### ACTIVITY
In the records, each line holding "every" must be reported.

### EXTRACTED DATA
##########
Below are the code and all the weights of a small trained network. Each question names an input and a target symbol and asks about switching units off, where a switched-off unit gives its printed mean instead of its output.

import numpy as np


def w(rows, s, z=0):
    codes = np.array(rows[::2]) - 128.0
    scale = np.full(codes.shape[1], s)
    scale[-1] = z or s
    return codes * scale


def f(y):
    return np.maximum(y, 0)


def softmax(a):
    e = np.exp(a - a.max(-1, keepdims=True))
    return e / e.sum(-1, keepdims=True)


def log_softmax(a):
    a = a - a.max(-1, keepdims=True)
    return a - np.log(np.exp(a).sum(-1, keepdims=True))


def net(x, mask):
    ids = ['βγδεζθφψω'.index(c) for c in x.split()]
    T = len(ids)
    res = E[ids] + P[:T]
    u = 0
    for l in range(2):
        r = res
        for j in range(2):
            rows = slice(2 * j, 2 * j + 2)
            q, k, v = (r @ M[l][rows].T for M in (Q, K, V))
            z = softmax(np.where(np.tri(T) > 0, q @ k.T / 2**0.5, -1e9)) @ v
            o = O[l][rows]
            res = res + np.where(mask[u + j], z, o[:, -1]) @ o[:, :-1]
        u += 2
        y = f(res @ A[l][:, :-1].T + A[l][:, -1])
        res = res + np.where(mask[u : u + 4], y, B[l][:, -1]) @ B[l][:, :-1]
        u += 4
    return log_softmax(res[-1] @ U[:, :-1].T + U[:, -1])


Q, K, V, O, A, B = {}, {}, {}, {}, {}, {}
E = w([
[143,134,68,150,140,87,65,118,2,141,155],'β',
[162,89,190,156,103,48,139,105,77,160,56],'γ',
[182,55,65,80,121,126,212,130,148,133,126],'δ',
[198,126,137,134,221,150,205,107,106,137,189],'ε',
[143,105,96,231,135,122,87,119,61,231,193],'ζ',
[136,101,108,142,216,196,48,112,130,150,139],'θ',
[163,112,183,112,120,144,125,64,161,134,90],'φ',
[176,136,123,168,54,125,171,132,197,167,133],'ψ',
[130,139,26,112,136,147,92,186,147,160,146],'ω',
],0.019)
P = w([
[189,145,62,181,157,240,185,114,62,71,3],'0',
[205,153,151,110,141,167,180,130,150,158,78],'1',
[205,176,182,120,117,153,144,128,134,188,92],'2',
[181,176,171,111,129,130,149,136,127,172,107],'3',
[160,169,165,106,138,122,123,110,131,170,116],'4',
[164,175,162,105,118,105,106,119,126,166,144],'5',
[153,159,153,111,129,86,91,120,136,169,150],'6',
[143,161,132,96,130,69,71,111,139,172,156],'7',
[136,137,120,108,134,48,53,100,143,181,168],'8',
[115,137,109,84,127,50,59,101,146,187,191],'9',
[105,122,93,84,134,31,37,108,175,177,197],'10',
[92,114,102,88,148,20,18,104,163,168,204],'11',
[162,167,123,126,132,110,22,99,135,136,113],'12',
],0.0066)
Q[0] = w([
[218,150,100,94,146,136,128,96,134,181,140],'L0H0',
[95,176,122,113,88,172,123,67,128,124,170],'L0H0',
[246,118,128,83,176,81,132,129,145,174,155],'L0H1',
[2,101,151,136,128,148,179,143,116,84,154],'L0H1',
],0.0088)
K[0] = w([
[155,215,138,135,112,117,92,111,145,53,168],'L0H0',
[158,65,182,172,123,111,100,81,125,188,76],'L0H0',
[41,211,108,111,117,147,82,148,131,133,135],'L0H1',
[226,77,164,99,79,99,254,62,156,73,86],'L0H1',
],0.0083)
V[0] = w([
[161,158,104,67,188,3,77,132,130,115,207],'L0H0',
[111,68,224,202,91,110,33,58,123,197,149],'L0H0',
[116,225,157,90,48,180,201,22,193,194,240],'L0H1',
[120,65,154,108,110,98,228,69,115,91,49],'L0H1',
],0.0049)
O[0] = w([
[54,86,108,98,152,133,180,107,130,123,177,132],'L0H0',
[89,37,65,176,165,90,101,173,208,62,64,109],'L0H0',
[172,121,1,136,200,112,107,70,221,55,51,74],'L0H1',
[222,78,63,157,124,185,106,54,61,161,40,1],'L0H1',
],0.0078,0.0077)
A[0] = w([
[200,162,95,155,122,216,167,66,157,120,121,1],'L0N0',
[82,116,110,65,133,242,54,116,164,253,147,186],'L0N1',
[112,143,253,80,64,42,168,72,194,133,122,216],'L0N2',
[102,206,146,146,124,118,238,158,182,122,194,144],'L0N3',
],0.0059,0.0024)
B[0] = w([
[237,176,2,98,147,155,95,163,92,127,89,147],'L0N0',
[125,131,90,173,104,107,51,198,90,34,99,200],'L0N1',
[64,221,140,115,160,199,125,17,229,121,187,255],'L0N2',
[123,74,161,128,139,109,141,111,171,187,105,250],'L0N3',
],0.0081,0.0087)
Q[1] = w([
[121,121,80,148,115,170,60,200,34,120,141],'L1H0',
[152,79,115,105,155,107,173,118,119,119,110],'L1H0',
[83,152,130,184,69,120,10,138,114,133,142],'L1H1',
[155,94,104,129,105,133,93,204,56,114,137],'L1H1',
],0.013)
K[1] = w([
[253,143,136,139,90,187,165,85,97,151,24],'L1H0',
[107,165,151,97,172,106,163,116,241,126,117],'L1H0',
[200,108,181,134,124,138,161,147,36,106,33],'L1H1',
[225,154,154,152,85,210,217,108,113,113,16],'L1H1',
],0.0074)
V[1] = w([
[142,106,168,124,254,158,74,44,87,98,137],'L1H0',
[124,156,162,99,148,110,178,111,103,185,225],'L1H0',
[117,111,155,210,167,199,123,176,220,145,120],'L1H1',
[126,215,135,19,167,184,96,176,147,40,136],'L1H1',
],0.0083)
O[1] = w([
[109,90,150,76,176,2,169,173,152,120,28,60],'L1H0',
[166,117,71,174,115,85,155,162,39,90,96,114],'L1H0',
[184,117,124,71,209,67,44,115,72,167,185,121],'L1H1',
[79,23,120,139,104,170,93,203,90,180,138,253],'L1H1',
],0.0099,0.0038)
A[1] = w([
[125,105,116,115,137,195,99,87,149,148,206,95],'L1N0',
[78,60,85,144,134,139,68,235,63,193,136,45],'L1N1',
[219,123,1,179,112,167,82,164,88,133,132,254],'L1N2',
[204,149,75,84,183,114,60,166,93,201,130,194],'L1N3',
],0.0078,0.0043)
B[1] = w([
[193,210,117,103,106,116,173,212,42,205,29,251],'L1N0',
[229,171,168,87,91,176,195,2,126,84,80,222],'L1N1',
[68,51,168,143,101,29,87,185,147,47,237,198],'L1N2',
[47,66,26,196,155,148,99,82,177,190,88,197],'L1N3',
],0.0074,0.016)
U = w([
[3,135,99,171,109,189,177,67,146,127,142,46],'β',
[206,146,144,115,77,25,110,136,106,124,32,18],'γ',
[173,88,135,79,78,121,104,105,110,91,224,226],'δ',
[94,145,99,168,168,55,160,215,68,109,123,252],'ε',
[197,194,96,93,163,89,144,101,165,91,205,67],'ζ',
[113,89,228,62,150,76,108,157,158,151,185,147],'θ',
[137,82,81,92,130,173,130,28,141,142,114,109],'φ',
[98,142,46,165,133,81,44,114,124,151,173,126],'ψ',
[143,185,83,97,131,145,130,152,73,169,136,143],'ω',
],0.0048,0.003)

Each question gives the input, a string of symbols that net reads in full, and the target symbol t.
The units are the heads (2 rows each of Q, K, V and O) and the neurons (one row each of A and B). Each row of codes is followed by its name. A weight is (code - 128) times the scale printed after its matrix; where a second scale follows, it is the last column's (O, A, B and U).
mask holds one flag per unit, layer by layer, with each layer's heads first. A switched-off unit (its flag False) gives its mean, the last column of its rows in O or B, instead of its output. The means were averaged over made-up inputs and are rounded, as every weight is.
A unit's drop is (log p(t) with every unit on - log p(t) with that unit switched off) / (log p(t) with every unit on - log p(t) with every unit switched off).
The circuit of an input: a set's keep is (log p(t) with only the set's units on - log p(t) with every unit switched off) / (log p(t) with every unit on - log p(t) with every unit switched off). Starting from all 12 units, units are removed one at a time, each time the one whose removal leaves the highest keep (on an exact tie, the one counted first), for as long as the keep stays at least 0.8.
units of the circuit, in order: the units of the circuit, biggest drop first
unit that matters most: the unit with the biggest drop
top k neurons in layer l: the k neurons of layer l with the biggest drops, biggest first
which heads matter: for each layer, one digit per head in row order, 1 if its drop is at least 0.15 and else 0, layers parted by /
input ψ θ ε ψ θ ω ω ε ω γ θ ψ ε, target ψ: top neuron in layer 0 -> L0N2
input γ ω δ β, target ζ: units of the circuit, in order -> L0H1; L1H1
input ζ ζ ζ θ ζ ψ ω θ ζ θ ω, target ψ: units of the circuit, in order -> L1H1; L1N3; L0H0
input ε γ ω φ φ ε ω ω, target γ: units of the circuit, in order -> L1H0; L0N2; L1N1
input φ γ ψ φ ω ε ψ ε φ ε, target φ: which heads matter -> 00 / 11
input θ ω δ ε θ ω θ, target φ: units of the circuit, in order -> L1N1; L1H1; L1N3
input δ ω β θ, target β: which heads matter -> 11 / 01
input φ ε ψ γ ψ, target ψ: top 2 neurons in layer 1 -> L1N3; L1N1
input ω φ φ ω, target δ: top 2 neurons in layer 1 -> L1N2; L1N1
input ω ω δ δ φ φ γ ω ψ ω ψ ζ, target δ: units of the circuit, in order -> L0N2; L1N1; L1N2; L1H0
input φ γ ψ ω, target θ: units of the circuit, in order -> L0H1; L1H0; L0N0; L0N2
input ω ε β φ ψ φ φ, target β: units of the circuit, in order -> L0N2; L1H1
input ψ φ ε, target ψ: units of the circuit, in order -> L0H1; L1N3; L0N0; L1N2
input ω δ ω β ζ ω φ ψ ε ε θ β, target δ: unit that matters most -> L1N1
input ψ β δ δ ζ ψ ε ζ ψ ω θ, target ω: top 2 neurons in layer 0 -> L0N0; L0N3
input ζ ζ ψ δ ω ω φ ψ β, target ψ: top 2 neurons in layer 1 -> L1N3; L1N1
input φ ε β ζ θ ψ, target θ: top 2 neurons in layer 0 -> L0N1; L0N3
input ζ ζ φ γ β ω ω γ ζ β, target ψ: units of the circuit, in order -> L1H1; L1N3; L0N2; L0H0
input β γ ψ δ φ ψ ω ε β, target ε: which heads matter -> 01 / 11
input γ ψ θ ψ ε ω ω ε φ ψ δ, target ψ: unit that matters most -> L0N2
input ε ω γ γ θ ω δ θ ε δ ζ δ, target ζ: which heads matter -> 00 / 01
input ψ θ ω ω δ ε β ζ, target ω: which heads matter -> 01 / 10
input γ γ ω ε ε ω δ φ, target ω: which heads matter -> 00 / 10
input ζ ψ ψ θ ε θ β ζ ε ζ ζ ω, target ψ: which heads matter -> 10 / 01
input δ ω ω ω β γ ω ω ω, target β: which heads matter -> 11 / 01
input ψ β β ψ ε ψ ψ γ, target β: top 2 neurons in layer 0 -> L0N2; L0N3
input ψ ω θ δ δ ω φ β, target ω: which heads matter -> 01 / 10
input ε ε ω δ φ ω ω ζ, target γ: unit that matters most -> L1H0
input β ω ψ θ ω θ β ω ω ω, target ε: top 2 neurons in layer 0 -> L0N1; L0N2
##########
### COMPLETED EXERCISE
mask holds one flag per unit, layer by layer, with each layer's heads first. A switched-off unit (its flag False) gives its mean, the last column of its rows in O or B, instead of its output. The means were averaged over made-up inputs and are rounded, as every weight is.
A unit's drop is (log p(t) with every unit on - log p(t) with that unit switched off) / (log p(t) with every unit on - log p(t) with every unit switched off).
The circuit of an input: a set's keep is (log p(t) with only the set's units on - log p(t) with every unit switched off) / (log p(t) with every unit on - log p(t) with every unit switched off). Starting from all 12 units, units are removed one at a time, each time the one whose removal leaves the highest keep (on an exact tie, the one counted first), for as long as the keep stays at least 0.8.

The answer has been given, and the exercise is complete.